▸ **Description of the task**: Please give the number of lines in the records below where the word "group" occurs, and nothing else.

Source records:
★ ★ ★ ★ ★ ★ ★

The rows of a group lie close to one hidden flat surface of 11 dimensions, which passes through zero. Surfaces can cross.
(in the rows, 128 means zero)
Some rows, each with its group after it:
[110 116 169 185 172 120 158 138 134 157 144 117 116 148 167 112 100 117
 173 166 210 132]
k26
[ 87  92 136 212 147 110 128 124 121 141 130 140 116 168 146 129 159 106
 108 115 173 139]
k140
[125 136 133 137 101 131 149 104 129 149 136  98  95  89  72 146 158 124
  81 134 166 121]
k26
[134  97 101  62 104 158 151 145 151 146 141 100 121 150  67 118 133 155
 106 106 108 120]
k140
[139 114 133 118 102 175 178 123 142 176 146 107 129 125 126 108  84 100
 117 107  90  78]
k140
[ 93 134  45  92  83 108  30  96  46 119  87 145 127 138 102 147 148 148
 145  98 121 118]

★ ★ ★ ★ ★ ★ ★

▸ **Expected answer**: 2